== HOW TO COMPLETE THIS TASK ==
Retype each entry exactly.

== RECORDED DATA ==
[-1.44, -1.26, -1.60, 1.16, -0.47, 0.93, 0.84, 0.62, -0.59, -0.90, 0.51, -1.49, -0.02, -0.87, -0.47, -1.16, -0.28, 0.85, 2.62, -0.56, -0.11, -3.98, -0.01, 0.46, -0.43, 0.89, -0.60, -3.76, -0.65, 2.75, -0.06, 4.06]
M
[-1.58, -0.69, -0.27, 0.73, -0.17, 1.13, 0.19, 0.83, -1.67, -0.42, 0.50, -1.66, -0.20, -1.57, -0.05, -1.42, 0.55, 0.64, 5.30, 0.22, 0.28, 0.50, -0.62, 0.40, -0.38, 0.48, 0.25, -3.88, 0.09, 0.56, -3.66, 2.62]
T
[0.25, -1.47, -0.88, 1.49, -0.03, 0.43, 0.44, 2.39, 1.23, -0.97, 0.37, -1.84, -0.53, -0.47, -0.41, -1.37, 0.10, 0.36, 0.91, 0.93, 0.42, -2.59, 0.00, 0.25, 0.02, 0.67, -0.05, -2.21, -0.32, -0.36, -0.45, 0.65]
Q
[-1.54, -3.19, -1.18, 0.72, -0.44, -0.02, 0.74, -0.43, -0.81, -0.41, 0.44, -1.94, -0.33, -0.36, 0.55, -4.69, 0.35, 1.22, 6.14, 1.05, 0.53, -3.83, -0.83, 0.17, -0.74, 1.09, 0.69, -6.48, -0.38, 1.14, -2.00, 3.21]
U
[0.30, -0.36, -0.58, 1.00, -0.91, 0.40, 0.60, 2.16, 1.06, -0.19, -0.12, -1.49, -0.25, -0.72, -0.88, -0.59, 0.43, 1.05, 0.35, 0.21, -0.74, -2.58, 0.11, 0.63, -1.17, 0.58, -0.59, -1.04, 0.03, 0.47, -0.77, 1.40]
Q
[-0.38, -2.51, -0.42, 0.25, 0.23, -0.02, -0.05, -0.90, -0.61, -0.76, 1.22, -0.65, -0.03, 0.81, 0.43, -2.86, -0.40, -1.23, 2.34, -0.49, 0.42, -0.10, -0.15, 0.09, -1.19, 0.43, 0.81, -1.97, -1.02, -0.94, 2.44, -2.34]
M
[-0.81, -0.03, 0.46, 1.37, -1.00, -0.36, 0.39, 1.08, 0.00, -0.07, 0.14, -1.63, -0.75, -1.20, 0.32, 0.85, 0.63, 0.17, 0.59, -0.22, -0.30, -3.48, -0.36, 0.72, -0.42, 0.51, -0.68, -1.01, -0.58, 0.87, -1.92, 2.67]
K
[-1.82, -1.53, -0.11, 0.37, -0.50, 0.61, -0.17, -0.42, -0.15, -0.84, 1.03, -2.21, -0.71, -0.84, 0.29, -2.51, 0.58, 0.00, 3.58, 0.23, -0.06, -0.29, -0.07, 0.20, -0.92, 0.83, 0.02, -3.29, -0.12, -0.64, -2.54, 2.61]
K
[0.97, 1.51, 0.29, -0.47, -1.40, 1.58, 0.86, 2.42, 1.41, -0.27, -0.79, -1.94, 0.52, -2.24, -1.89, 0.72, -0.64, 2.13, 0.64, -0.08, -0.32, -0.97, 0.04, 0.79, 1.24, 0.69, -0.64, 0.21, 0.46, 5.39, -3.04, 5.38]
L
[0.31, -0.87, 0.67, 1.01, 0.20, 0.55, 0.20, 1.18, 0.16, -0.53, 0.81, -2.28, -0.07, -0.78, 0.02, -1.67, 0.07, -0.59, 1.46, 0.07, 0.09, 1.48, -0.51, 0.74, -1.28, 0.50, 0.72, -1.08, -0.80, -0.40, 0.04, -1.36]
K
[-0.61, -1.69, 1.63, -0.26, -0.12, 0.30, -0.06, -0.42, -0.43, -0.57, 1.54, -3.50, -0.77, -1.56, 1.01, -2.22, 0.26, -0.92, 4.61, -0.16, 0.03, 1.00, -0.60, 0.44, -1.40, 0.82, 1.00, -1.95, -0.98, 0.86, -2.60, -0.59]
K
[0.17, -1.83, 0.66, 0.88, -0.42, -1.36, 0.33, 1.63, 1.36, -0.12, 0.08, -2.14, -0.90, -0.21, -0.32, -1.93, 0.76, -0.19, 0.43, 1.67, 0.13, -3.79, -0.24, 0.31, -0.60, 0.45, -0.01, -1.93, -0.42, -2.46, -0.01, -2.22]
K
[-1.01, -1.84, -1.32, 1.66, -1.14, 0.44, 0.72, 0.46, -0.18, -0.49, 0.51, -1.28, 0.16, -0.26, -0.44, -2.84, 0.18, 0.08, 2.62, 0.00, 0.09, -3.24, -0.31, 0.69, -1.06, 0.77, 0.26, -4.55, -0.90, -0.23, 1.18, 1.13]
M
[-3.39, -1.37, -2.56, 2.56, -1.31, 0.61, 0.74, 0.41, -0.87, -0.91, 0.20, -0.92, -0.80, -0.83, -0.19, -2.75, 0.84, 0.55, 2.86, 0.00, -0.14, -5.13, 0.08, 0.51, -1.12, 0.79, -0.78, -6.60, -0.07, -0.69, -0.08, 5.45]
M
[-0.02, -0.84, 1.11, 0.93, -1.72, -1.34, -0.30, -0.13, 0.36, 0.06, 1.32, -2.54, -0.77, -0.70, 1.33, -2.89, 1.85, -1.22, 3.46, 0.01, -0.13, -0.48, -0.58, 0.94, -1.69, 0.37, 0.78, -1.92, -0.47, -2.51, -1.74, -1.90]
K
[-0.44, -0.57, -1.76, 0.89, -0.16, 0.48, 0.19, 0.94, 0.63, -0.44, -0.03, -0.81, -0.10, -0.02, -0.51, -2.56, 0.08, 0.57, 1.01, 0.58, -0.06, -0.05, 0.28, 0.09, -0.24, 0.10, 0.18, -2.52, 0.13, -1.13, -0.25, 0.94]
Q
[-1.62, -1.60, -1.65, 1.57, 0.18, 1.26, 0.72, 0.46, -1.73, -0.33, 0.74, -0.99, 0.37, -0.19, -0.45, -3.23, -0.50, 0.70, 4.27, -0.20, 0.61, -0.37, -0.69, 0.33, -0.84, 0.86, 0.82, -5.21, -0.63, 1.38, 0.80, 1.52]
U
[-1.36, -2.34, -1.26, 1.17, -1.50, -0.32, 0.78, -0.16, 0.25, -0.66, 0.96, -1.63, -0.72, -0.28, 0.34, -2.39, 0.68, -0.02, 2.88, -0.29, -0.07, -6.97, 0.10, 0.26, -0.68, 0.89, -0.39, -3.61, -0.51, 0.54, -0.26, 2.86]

== EXERCISE ANSWER ==
[-1.44, -1.26, -1.60, 1.16, -0.47, 0.93, 0.84, 0.62, -0.59, -0.90, 0.51, -1.49, -0.02, -0.87, -0.47, -1.16, -0.28, 0.85, 2.62, -0.56, -0.11, -3.98, -0.01, 0.46, -0.43, 0.89, -0.60, -3.76, -0.65, 2.75, -0.06, 4.06]
M
[-1.58, -0.69, -0.27, 0.73, -0.17, 1.13, 0.19, 0.83, -1.67, -0.42, 0.50, -1.66, -0.20, -1.57, -0.05, -1.42, 0.55, 0.64, 5.30, 0.22, 0.28, 0.50, -0.62, 0.40, -0.38, 0.48, 0.25, -3.88, 0.09, 0.56, -3.66, 2.62]
T
[0.25, -1.47, -0.88, 1.49, -0.03, 0.43, 0.44, 2.39, 1.23, -0.97, 0.37, -1.84, -0.53, -0.47, -0.41, -1.37, 0.10, 0.36, 0.91, 0.93, 0.42, -2.59, 0.00, 0.25, 0.02, 0.67, -0.05, -2.21, -0.32, -0.36, -0.45, 0.65]
Q
[-1.54, -3.19, -1.18, 0.72, -0.44, -0.02, 0.74, -0.43, -0.81, -0.41, 0.44, -1.94, -0.33, -0.36, 0.55, -4.69, 0.35, 1.22, 6.14, 1.05, 0.53, -3.83, -0.83, 0.17, -0.74, 1.09, 0.69, -6.48, -0.38, 1.14, -2.00, 3.21]
U
[0.30, -0.36, -0.58, 1.00, -0.91, 0.40, 0.60, 2.16, 1.06, -0.19, -0.12, -1.49, -0.25, -0.72, -0.88, -0.59, 0.43, 1.05, 0.35, 0.21, -0.74, -2.58, 0.11, 0.63, -1.17, 0.58, -0.59, -1.04, 0.03, 0.47, -0.77, 1.40]
Q
[-0.38, -2.51, -0.42, 0.25, 0.23, -0.02, -0.05, -0.90, -0.61, -0.76, 1.22, -0.65, -0.03, 0.81, 0.43, -2.86, -0.40, -1.23, 2.34, -0.49, 0.42, -0.10, -0.15, 0.09, -1.19, 0.43, 0.81, -1.97, -1.02, -0.94, 2.44, -2.34]
M
[-0.81, -0.03, 0.46, 1.37, -1.00, -0.36, 0.39, 1.08, 0.00, -0.07, 0.14, -1.63, -0.75, -1.20, 0.32, 0.85, 0.63, 0.17, 0.59, -0.22, -0.30, -3.48, -0.36, 0.72, -0.42, 0.51, -0.68, -1.01, -0.58, 0.87, -1.92, 2.67]
K
[-1.82, -1.53, -0.11, 0.37, -0.50, 0.61, -0.17, -0.42, -0.15, -0.84, 1.03, -2.21, -0.71, -0.84, 0.29, -2.51, 0.58, 0.00, 3.58, 0.23, -0.06, -0.29, -0.07, 0.20, -0.92, 0.83, 0.02, -3.29, -0.12, -0.64, -2.54, 2.61]
K
[0.97, 1.51, 0.29, -0.47, -1.40, 1.58, 0.86, 2.42, 1.41, -0.27, -0.79, -1.94, 0.52, -2.24, -1.89, 0.72, -0.64, 2.13, 0.64, -0.08, -0.32, -0.97, 0.04, 0.79, 1.24, 0.69, -0.64, 0.21, 0.46, 5.39, -3.04, 5.38]
L
[0.31, -0.87, 0.67, 1.01, 0.20, 0.55, 0.20, 1.18, 0.16, -0.53, 0.81, -2.28, -0.07, -0.78, 0.02, -1.67, 0.07, -0.59, 1.46, 0.07, 0.09, 1.48, -0.51, 0.74, -1.28, 0.50, 0.72, -1.08, -0.80, -0.40, 0.04, -1.36]
K
[-0.61, -1.69, 1.63, -0.26, -0.12, 0.30, -0.06, -0.42, -0.43, -0.57, 1.54, -3.50, -0.77, -1.56, 1.01, -2.22, 0.26, -0.92, 4.61, -0.16, 0.03, 1.00, -0.60, 0.44, -1.40, 0.82, 1.00, -1.95, -0.98, 0.86, -2.60, -0.59]
K
[0.17, -1.83, 0.66, 0.88, -0.42, -1.36, 0.33, 1.63, 1.36, -0.12, 0.08, -2.14, -0.90, -0.21, -0.32, -1.93, 0.76, -0.19, 0.43, 1.67, 0.13, -3.79, -0.24, 0.31, -0.60, 0.45, -0.01, -1.93, -0.42, -2.46, -0.01, -2.22]
K
[-1.01, -1.84, -1.32, 1.66, -1.14, 0.44, 0.72, 0.46, -0.18, -0.49, 0.51, -1.28, 0.16, -0.26, -0.44, -2.84, 0.18, 0.08, 2.62, 0.00, 0.09, -3.24, -0.31, 0.69, -1.06, 0.77, 0.26, -4.55, -0.90, -0.23, 1.18, 1.13]
M
[-3.39, -1.37, -2.56, 2.56, -1.31, 0.61, 0.74, 0.41, -0.87, -0.91, 0.20, -0.92, -0.80, -0.83, -0.19, -2.75, 0.84, 0.55, 2.86, 0.00, -0.14, -5.13, 0.08, 0.51, -1.12, 0.79, -0.78, -6.60, -0.07, -0.69, -0.08, 5.45]
M
[-0.02, -0.84, 1.11, 0.93, -1.72, -1.34, -0.30, -0.13, 0.36, 0.06, 1.32, -2.54, -0.77, -0.70, 1.33, -2.89, 1.85, -1.22, 3.46, 0.01, -0.13, -0.48, -0.58, 0.94, -1.69, 0.37, 0.78, -1.92, -0.47, -2.51, -1.74, -1.90]
K
[-0.44, -0.57, -1.76, 0.89, -0.16, 0.48, 0.19, 0.94, 0.63, -0.44, -0.03, -0.81, -0.10, -0.02, -0.51, -2.56, 0.08, 0.57, 1.01, 0.58, -0.06, -0.05, 0.28, 0.09, -0.24, 0.10, 0.18, -2.52, 0.13, -1.13, -0.25, 0.94]
Q
[-1.62, -1.60, -1.65, 1.57, 0.18, 1.26, 0.72, 0.46, -1.73, -0.33, 0.74, -0.99, 0.37, -0.19, -0.45, -3.23, -0.50, 0.70, 4.27, -0.20, 0.61, -0.37, -0.69, 0.33, -0.84, 0.86, 0.82, -5.21, -0.63, 1.38, 0.80, 1.52]
U
[-1.36, -2.34, -1.26, 1.17, -1.50, -0.32, 0.78, -0.16, 0.25, -0.66, 0.96, -1.63, -0.72, -0.28, 0.34, -2.39, 0.68, -0.02, 2.88, -0.29, -0.07, -6.97, 0.10, 0.26, -0.68, 0.89, -0.39, -3.61, -0.51, 0.54, -0.26, 2.86]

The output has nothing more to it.